=== Begin Enclosure ===

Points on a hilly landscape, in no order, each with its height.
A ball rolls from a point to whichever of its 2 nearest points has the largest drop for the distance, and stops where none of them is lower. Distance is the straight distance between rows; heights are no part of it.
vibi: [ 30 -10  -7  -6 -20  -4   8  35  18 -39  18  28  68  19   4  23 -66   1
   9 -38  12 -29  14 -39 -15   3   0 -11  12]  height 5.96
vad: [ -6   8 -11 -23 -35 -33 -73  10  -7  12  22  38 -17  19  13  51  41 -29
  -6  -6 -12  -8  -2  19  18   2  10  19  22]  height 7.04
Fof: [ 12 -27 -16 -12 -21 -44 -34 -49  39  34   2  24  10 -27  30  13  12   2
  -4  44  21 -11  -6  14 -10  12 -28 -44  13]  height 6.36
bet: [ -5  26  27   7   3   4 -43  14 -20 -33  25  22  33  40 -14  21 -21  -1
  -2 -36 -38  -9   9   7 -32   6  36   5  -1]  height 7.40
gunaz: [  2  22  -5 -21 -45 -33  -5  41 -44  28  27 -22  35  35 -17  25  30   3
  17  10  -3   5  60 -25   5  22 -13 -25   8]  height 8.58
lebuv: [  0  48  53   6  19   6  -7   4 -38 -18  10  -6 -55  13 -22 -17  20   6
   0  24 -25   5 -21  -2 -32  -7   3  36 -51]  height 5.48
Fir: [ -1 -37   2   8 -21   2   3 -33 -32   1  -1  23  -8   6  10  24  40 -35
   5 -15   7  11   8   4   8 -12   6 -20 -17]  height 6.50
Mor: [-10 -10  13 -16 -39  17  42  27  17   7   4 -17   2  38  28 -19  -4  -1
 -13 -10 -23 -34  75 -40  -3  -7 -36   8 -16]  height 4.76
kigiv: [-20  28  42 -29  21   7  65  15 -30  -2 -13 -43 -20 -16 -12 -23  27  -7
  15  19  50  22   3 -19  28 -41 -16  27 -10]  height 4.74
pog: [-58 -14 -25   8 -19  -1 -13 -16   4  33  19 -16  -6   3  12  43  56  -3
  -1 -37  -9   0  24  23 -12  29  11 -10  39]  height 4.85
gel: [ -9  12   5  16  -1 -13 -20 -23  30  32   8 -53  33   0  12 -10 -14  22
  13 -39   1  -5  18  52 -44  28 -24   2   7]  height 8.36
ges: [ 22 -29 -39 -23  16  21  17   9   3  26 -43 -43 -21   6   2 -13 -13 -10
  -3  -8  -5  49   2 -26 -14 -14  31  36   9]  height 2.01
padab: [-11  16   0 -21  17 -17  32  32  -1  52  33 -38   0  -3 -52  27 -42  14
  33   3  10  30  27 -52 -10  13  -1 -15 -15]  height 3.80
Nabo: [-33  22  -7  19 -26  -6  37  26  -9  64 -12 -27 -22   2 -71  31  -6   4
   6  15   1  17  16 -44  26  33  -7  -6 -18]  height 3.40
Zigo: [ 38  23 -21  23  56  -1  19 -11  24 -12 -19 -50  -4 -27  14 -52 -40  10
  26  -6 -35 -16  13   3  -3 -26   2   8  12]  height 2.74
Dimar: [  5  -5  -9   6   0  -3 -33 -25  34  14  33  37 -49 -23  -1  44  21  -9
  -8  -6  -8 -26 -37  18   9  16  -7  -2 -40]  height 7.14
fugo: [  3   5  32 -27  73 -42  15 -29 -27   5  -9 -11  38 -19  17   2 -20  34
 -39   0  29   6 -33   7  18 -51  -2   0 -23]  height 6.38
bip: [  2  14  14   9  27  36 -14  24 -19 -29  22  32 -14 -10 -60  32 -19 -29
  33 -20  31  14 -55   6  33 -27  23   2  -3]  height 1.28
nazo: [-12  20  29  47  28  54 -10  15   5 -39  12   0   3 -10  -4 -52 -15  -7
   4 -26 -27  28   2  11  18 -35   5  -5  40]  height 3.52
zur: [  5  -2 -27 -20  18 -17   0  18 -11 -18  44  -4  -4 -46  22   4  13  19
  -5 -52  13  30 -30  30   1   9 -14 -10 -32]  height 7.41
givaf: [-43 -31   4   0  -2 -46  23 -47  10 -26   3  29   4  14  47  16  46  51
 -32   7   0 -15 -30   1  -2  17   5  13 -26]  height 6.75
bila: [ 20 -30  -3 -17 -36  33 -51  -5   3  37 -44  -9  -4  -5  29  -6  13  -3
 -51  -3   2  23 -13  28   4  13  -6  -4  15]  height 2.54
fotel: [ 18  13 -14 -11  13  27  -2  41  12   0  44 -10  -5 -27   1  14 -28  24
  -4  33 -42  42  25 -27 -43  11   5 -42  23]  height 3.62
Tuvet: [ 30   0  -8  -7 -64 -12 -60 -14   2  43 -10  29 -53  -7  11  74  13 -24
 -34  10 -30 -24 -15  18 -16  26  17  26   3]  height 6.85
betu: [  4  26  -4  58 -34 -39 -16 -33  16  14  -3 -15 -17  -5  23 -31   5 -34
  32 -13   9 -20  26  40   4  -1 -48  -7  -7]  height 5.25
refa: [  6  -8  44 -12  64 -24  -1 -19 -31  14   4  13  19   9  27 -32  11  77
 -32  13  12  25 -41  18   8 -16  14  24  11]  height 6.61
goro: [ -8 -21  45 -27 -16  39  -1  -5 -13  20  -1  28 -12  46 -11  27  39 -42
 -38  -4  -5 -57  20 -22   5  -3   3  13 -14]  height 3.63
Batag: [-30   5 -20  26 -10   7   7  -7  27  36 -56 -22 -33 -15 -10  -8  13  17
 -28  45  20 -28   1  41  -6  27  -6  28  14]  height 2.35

=== End Enclosure ===

WHAT IS BEING ASKED: Only the lines above from the line containing "ges: [ 22 -29" through the line containing "-30 -24 -15" should be retyped, exactly and with both ends included.

YOUR RESPONSE:
ges: [ 22 -29 -39 -23  16  21  17   9   3  26 -43 -43 -21   6   2 -13 -13 -10
  -3  -8  -5  49   2 -26 -14 -14  31  36   9]  height 2.01
padab: [-11  16   0 -21  17 -17  32  32  -1  52  33 -38   0  -3 -52  27 -42  14
  33   3  10  30  27 -52 -10  13  -1 -15 -15]  height 3.80
Nabo: [-33  22  -7  19 -26  -6  37  26  -9  64 -12 -27 -22   2 -71  31  -6   4
   6  15   1  17  16 -44  26  33  -7  -6 -18]  height 3.40
Zigo: [ 38  23 -21  23  56  -1  19 -11  24 -12 -19 -50  -4 -27  14 -52 -40  10
  26  -6 -35 -16  13   3  -3 -26   2   8  12]  height 2.74
Dimar: [  5  -5  -9   6   0  -3 -33 -25  34  14  33  37 -49 -23  -1  44  21  -9
  -8  -6  -8 -26 -37  18   9  16  -7  -2 -40]  height 7.14
fugo: [  3   5  32 -27  73 -42  15 -29 -27   5  -9 -11  38 -19  17   2 -20  34
 -39   0  29   6 -33   7  18 -51  -2   0 -23]  height 6.38
bip: [  2  14  14   9  27  36 -14  24 -19 -29  22  32 -14 -10 -60  32 -19 -29
  33 -20  31  14 -55   6  33 -27  23   2  -3]  height 1.28
nazo: [-12  20  29  47  28  54 -10  15   5 -39  12   0   3 -10  -4 -52 -15  -7
   4 -26 -27  28   2  11  18 -35   5  -5  40]  height 3.52
zur: [  5  -2 -27 -20  18 -17   0  18 -11 -18  44  -4  -4 -46  22   4  13  19
  -5 -52  13  30 -30  30   1   9 -14 -10 -32]  height 7.41
givaf: [-43 -31   4   0  -2 -46  23 -47  10 -26   3  29   4  14  47  16  46  51
 -32   7   0 -15 -30   1  -2  17   5  13 -26]  height 6.75
bila: [ 20 -30  -3 -17 -36  33 -51  -5   3  37 -44  -9  -4  -5  29  -6  13  -3
 -51  -3   2  23 -13  28   4  13  -6  -4  15]  height 2.54
fotel: [ 18  13 -14 -11  13  27  -2  41  12   0  44 -10  -5 -27   1  14 -28  24
  -4  33 -42  42  25 -27 -43  11   5 -42  23]  height 3.62
Tuvet: [ 30   0  -8  -7 -64 -12 -60 -14   2  43 -10  29 -53  -7  11  74  13 -24
 -34  10 -30 -24 -15  18 -16  26  17  26   3]  height 6.85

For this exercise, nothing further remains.